§ Activity
Each line from the material with the word "along" in it must be copied.

** The data follows **

These are the activations of a small network on made-up records, seen along a few directions, one row for each record.
Each row is followed by the record's values for the fields Varo, Vuvo, Kugin, Niku, Rar.
Other fields move the rows too, some of them a lot.
In the rows, zero is written as 500.
Random noise pushes rows far along 2 fixed directions. That doesn't count. These rows show it; they differ only by the noise:
[419 449 478 466 382 593 548 371 187 745 620 483 587 483 529 539 688 451
 531]
[515 565 403 540 512 420 502 479 568 547 452 475 593 476 488 497 608 492
 602]
[497 552 440 523 491 480 518 450 462 592 482 472 630 486 513 514 644 476
 595]
[491 555 470 515 487 520 528 433 402 613 491 468 671 495 534 526 672 463
 599]

[386 510 455 548 471 564 442 494 254 521 526 563 729 511 413 386 676 633
 572] => Varo=t2, Vuvo=d1, Kugin=n2, Niku=u1, Rar=c2
[368 565 425 536 697 519 450 504 542 483 354 510 684 514 523 556 540 595
 554] => Varo=t2, Vuvo=d2, Kugin=n2, Niku=u4, Rar=c2
[384 454 504 488 525 716 502 410 166 682 544 541 688 443 551 566 759 488
 533] => Varo=t2, Vuvo=d2, Kugin=n1, Niku=u4, Rar=c2
[477 362 341 390 474 572 436 469 382 537 587 518 148 436 429 471 430 434
 481] => Varo=t1, Vuvo=d1, Kugin=n1, Niku=u2, Rar=c2
[573 512 745 489 399 633 633 423 420 499 595 517 596 621 623 471 530 376
 461] => Varo=t2, Vuvo=d1, Kugin=n2, Niku=u2, Rar=c1
[572 401 623 368 440 550 579 355 362 648 577 436 360 610 609 635 359 423
 435] => Varo=t1, Vuvo=d2, Kugin=n2, Niku=u2, Rar=c1
[566 530 640 440 650 529 571 446 662 378 398 389 436 609 578 688 321 485
 498] => Varo=t1, Vuvo=d2, Kugin=n2, Niku=u2, Rar=c1
[479 446 555 610 468 472 525 582 466 490 433 517 486 399 607 425 587 528
 515] => Varo=t2, Vuvo=d2, Kugin=n2, Niku=u2, Rar=c2
[590 604 610 446 516 538 621 494 565 517 489 401 530 502 521 615 568 452
 545] => Varo=t1, Vuvo=d2, Kugin=n1, Niku=u2, Rar=c2
[402 370 336 463 431 420 423 450 338 611 643 555 228 437 284 479 356 565
 355] => Varo=t1, Vuvo=d2, Kugin=n2, Niku=u1, Rar=c2
[414 581 426 628 627 510 490 513 419 405 470 517 733 466 437 347 622 541
 655] => Varo=t2, Vuvo=d1, Kugin=n2, Niku=u1, Rar=c2
[517 450 499 562 306 455 507 539 547 625 560 501 627 372 633 471 554 438
 567] => Varo=t2, Vuvo=d2, Kugin=n1, Niku=u2, Rar=c2
[357 512 331 561 627 250 267 518 806 460 548 547 277 489 428 399 406 694
 489] => Varo=t2, Vuvo=d1, Kugin=n2, Niku=u2, Rar=c2
[458 530 718 512 469 547 504 530 329 501 542 427 748 460 600 462 713 593
 659] => Varo=t1, Vuvo=d1, Kugin=n2, Niku=u1, Rar=c2
[474 455 638 499 215 674 742 505 265 608 681 365 636 465 615 656 562 447
 464] => Varo=t1, Vuvo=d2, Kugin=n1, Niku=u4, Rar=c2
[442 385 451 398 413 539 561 567 441 526 650 490 468 557 529 446 536 499
 452] => Varo=t2, Vuvo=d1, Kugin=n1, Niku=u2, Rar=c1
[599 500 489 540 361 592 647 483 567 466 508 578 302 538 543 561 427 359
 539] => Varo=t2, Vuvo=d1, Kugin=n1, Niku=u2, Rar=c1
[606 503 526 648 485 450 569 594 856 509 438 479 429 501 514 614 381 501
 501] => Varo=t2, Vuvo=d2, Kugin=n1, Niku=u4, Rar=c2
[507 446 423 350 379 546 521 552 497 526 592 479 547 574 495 447 477 368
 546] => Varo=t1, Vuvo=d1, Kugin=n1, Niku=u2, Rar=c1
[353 530 376 377 455 424 523 498 410 547 635 503 422 460 373 528 594 507
 453] => Varo=t1, Vuvo=d2, Kugin=n1, Niku=u3, Rar=c2
[403 535 444 423 591 588 382 324 216 574 458 533 627 440 466 599 556 486
 571] => Varo=t1, Vuvo=d2, Kugin=n2, Niku=u4, Rar=c2
[554 699 725 512 605 638 512 404 371 409 263 371 784 752 622 630 618 541
 634] => Varo=t1, Vuvo=d1, Kugin=n2, Niku=u2, Rar=c2
[539 631 551 474 499 553 570 490 371 539 549 481 608 562 602 651 554 453
 492] => Varo=t1, Vuvo=d2, Kugin=n1, Niku=u2, Rar=c2
[486 438 629 600 284 527 644 566 361 662 617 478 590 488 627 549 639 421
 472] => Varo=t2, Vuvo=d2, Kugin=n1, Niku=u2, Rar=c2
[684 482 626 495 410 337 622 691 846 474 579 417 500 521 494 533 369 412
 486] => Varo=t1, Vuvo=d2, Kugin=n1, Niku=u1, Rar=c1
[495 588 395 514 645 349 406 607 721 353 410 505 453 368 383 435 427 597
 507] => Varo=t1, Vuvo=d2, Kugin=n2, Niku=u1, Rar=c2
[549 710 629 438 593 639 486 463 416 507 434 496 811 472 676 557 546 503
 601] => Varo=t1, Vuvo=d2, Kugin=n2, Niku=u2, Rar=c2
[435 532 350 528 545 463 519 501 567 516 452 521 555 519 448 516 426 624
 533] => Varo=t2, Vuvo=d2, Kugin=n2, Niku=u4, Rar=c2
[525 489 531 543 494 508 595 504 511 574 485 496 547 542 487 428 465 562
 471] => Varo=t2, Vuvo=d2, Kugin=n2, Niku=u2, Rar=c2
[516 549 520 520 619 580 547 566 437 488 456 446 757 451 467 427 735 539
 555] => Varo=t2, Vuvo=d2, Kugin=n1, Niku=u1, Rar=c2
[580 614 592 454 647 651 548 414 286 448 466 483 813 609 519 665 658 386
 543] => Varo=t1, Vuvo=d2, Kugin=n1, Niku=u1, Rar=c1
[474 328 277 542 521 379 406 561 636 571 475 533 126 454 359 389 457 572
 329] => Varo=t2, Vuvo=d2, Kugin=n1, Niku=u2, Rar=c2
[483 657 492 496 565 522 510 489 483 383 337 406 680 594 513 488 531 475
 450] => Varo=t1, Vuvo=d2, Kugin=n2, Niku=u2, Rar=c2
[509 530 520 381 363 705 486 520 233 514 570 453 671 552 645 531 664 597
 558] => Varo=t1, Vuvo=d1, Kugin=n1, Niku=u2, Rar=c2
[507 626 300 655 673 276 407 658 782 330 282 523 826 392 486 427 601 601
 719] => Varo=t2, Vuvo=d2, Kugin=n2, Niku=u4, Rar=c2
[548 529 430 500 479 377 482 565 481 510 471 415 574 420 503 407 646 479
 572] => Varo=t1, Vuvo=d2, Kugin=n1, Niku=u2, Rar=c2
[499 425 468 562 315 412 483 563 476 562 624 480 397 399 471 484 461 451
 384] => Varo=t1, Vuvo=d2, Kugin=n2, Niku=u2, Rar=c2
[367 487 448 633 381 326 546 678 411 466 572 497 747 308 483 262 692 608
 609] => Varo=t2, Vuvo=d2, Kugin=n2, Niku=u1, Rar=c2
[475 412 351 486 470 393 448 592 591 610 661 573 231 496 354 417 406 536
 493] => Varo=t2, Vuvo=d1, Kugin=n1, Niku=u1, Rar=c2
[472 490 386 432 667 555 385 393 601 581 377 565 409 517 455 460 408 574
 460] => Varo=t2, Vuvo=d2, Kugin=n2, Niku=u2, Rar=c2
[544 469 621 487 507 644 562 454 326 553 547 545 778 528 564 521 564 485
 489] => Varo=t2, Vuvo=d2, Kugin=n2, Niku=u1, Rar=c1
[424 437 591 443 460 520 440 551 328 606 672 453 529 480 499 495 667 563
 550] => Varo=t1, Vuvo=d1, Kugin=n1, Niku=u1, Rar=c2
[425 477 376 436 661 504 302 413 505 535 396 538 307 513 360 568 362 504
 373] => Varo=t1, Vuvo=d2, Kugin=n2, Niku=u2, Rar=c2
[512 621 551 477 377 593 547 470 235 645 505 567 612 548 586 413 552 348
 682] => Varo=t1, Vuvo=d1, Kugin=n2, Niku=u2, Rar=c2
[497 314 431 444 281 367 425 396 530 516 750 484 178 487 480 519 426 501
 368] => Varo=t1, Vuvo=d1, Kugin=n1, Niku=u2, Rar=c1
[385 454 404 594 423 302 479 650 481 555 594 574 583 372 496 329 565 614
 558] => Varo=t2, Vuvo=d2, Kugin=n2, Niku=u1, Rar=c2
[542 465 437 498 476 428 511 441 603 427 486 523 640 569 531 443 423 477
 434] => Varo=t2, Vuvo=d2, Kugin=n2, Niku=u2, Rar=c1
[460 581 547 617 636 547 432 527 479 438 495 452 798 472 484 436 683 522
 623] => Varo=t2, Vuvo=d1, Kugin=n2, Niku=u1, Rar=c2

Here are new rows. What are their fields?
[537 450 552 415 442 665 368 457 346 590 414 523 433 577 461 511 452 524
 488] => Varo=t1, Vuvo=d1, Kugin=n2, Niku=u2, Rar=c2
[514 510 577 439 513 564 525 503 325 618 483 380 611 523 619 569 645 446
 522] => Varo=t1, Vuvo=d2, Kugin=n1, Niku=u2, Rar=c2
[583 528 523 622 416 510 473 500 609 586 463 590 469 534 441 559 519 377
 471] => Varo=t2, Vuvo=d2, Kugin=n1, Niku=u2, Rar=c2
[682 607 682 506 354 595 596 577 483 588 598 451 637 546 745 611 460 395
 484] => Varo=t1, Vuvo=d2, Kugin=n1, Niku=u2, Rar=c2
[506 469 395 493 628 457 429 444 513 476 375 459 368 519 382 592 343 545
 461] => Varo=t1, Vuvo=d2, Kugin=n2, Niku=u2, Rar=c2
[588 455 403 658 535 317 512 671 891 377 474 426 277 410 417 323 326 481
 608] => Varo=t2, Vuvo=d1, Kugin=n2, Niku=u2, Rar=c2
[527 525 455 366 536 519 405 523 658 561 399 467 452 463 444 496 522 423
 493] => Varo=t1, Vuvo=d2, Kugin=n1, Niku=u2, Rar=c2
[459 639 465 518 570 330 445 675 692 437 448 541 652 391 506 416 511 578
 580] => Varo=t1, Vuvo=d2, Kugin=n2, Niku=u1, Rar=c2
[517 671 717 485 568 690 620 391 315 455 445 406 621 630 706 573 534 390
 586] => Varo=t1, Vuvo=d1, Kugin=n2, Niku=u2, Rar=c2
[591 433 597 440 451 537 626 335 473 463 459 440 628 550 623 495 523 426
 505] => Varo=t2, Vuvo=d2, Kugin=n2, Niku=u2, Rar=c1
[420 676 706 476 662 815 519 351 208 597 415 529 837 571 688 615 707 457
 499] => Varo=t2, Vuvo=d2, Kugin=n2, Niku=u2, Rar=c2
[560 503 421 448 522 464 496 633 583 353 603 594 351 505 542 471 430 409
 489] => Varo=t1, Vuvo=d1, Kugin=n1, Niku=u2, Rar=c1
[548 401 626 451 443 557 643 535 343 559 671 548 628 484 587 527 659 448
 466] => Varo=t2, Vuvo=d2, Kugin=n1, Niku=u1, Rar=c1
[421 474 421 509 374 564 585 487 415 528 658 394 579 496 420 398 589 478
 535] => Varo=t2, Vuvo=d1, Kugin=n1, Niku=u2, Rar=c2
[441 554 587 571 530 466 534 590 408 512 514 473 823 378 576 394 673 557
 598] => Varo=t2, Vuvo=d2, Kugin=n2, Niku=u1, Rar=c2
[474 377 389 489 413 535 545 491 193 654 645 481 452 470 486 356 667 571
 405] => Varo=t2, Vuvo=d2, Kugin=n1, Niku=u2, Rar=c2
[370 379 374 401 480 537 390 370 187 705 661 586 259 473 338 549 394 542
 339] => Varo=t1, Vuvo=d2, Kugin=n2, Niku=u1, Rar=c2
[449 319 511 609 337 344 568 579 618 419 703 560 348 421 318 356 460 491
 424] => Varo=t2, Vuvo=d1, Kugin=n2, Niku=u1, Rar=c1
[513 608 548 449 579 510 446 397 362 601 493 489 516 579 533 566 464 473
 467] => Varo=t1, Vuvo=d2, Kugin=n2, Niku=u2, Rar=c2
[482 447 303 570 456 258 472 682 628 520 526 610 358 396 501 395 532 570
 502] => Varo=t2, Vuvo=d2, Kugin=n1, Niku=u2, Rar=c2
[374 552 394 523 661 565 392 482 381 516 511 595 570 486 421 424 546 540
 577] => Varo=t2, Vuvo=d1, Kugin=n2, Niku=u1, Rar=c2
[592 498 386 553 576 275 510 607 818 346 425 537 369 495 561 427 350 586
 445] => Varo=t2, Vuvo=d2, Kugin=n2, Niku=u2, Rar=c1
[456 544 339 533 474 384 394 539 648 463 464 570 382 579 366 392 409 653
 473] => Varo=t2, Vuvo=d1, Kugin=n2, Niku=u2, Rar=c2
[358 510 638 462 518 738 462 380 139 610 531 436 713 529 646 467 623 305
 594] => Varo=t1, Vuvo=d1, Kugin=n2, Niku=u2, Rar=c2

** End of The data **

§ The answer
These are the activations of a small network on made-up records, seen along a few directions, one row for each record.
Random noise pushes rows far along 2 fixed directions. That doesn't count. These rows show it; they differ only by the noise:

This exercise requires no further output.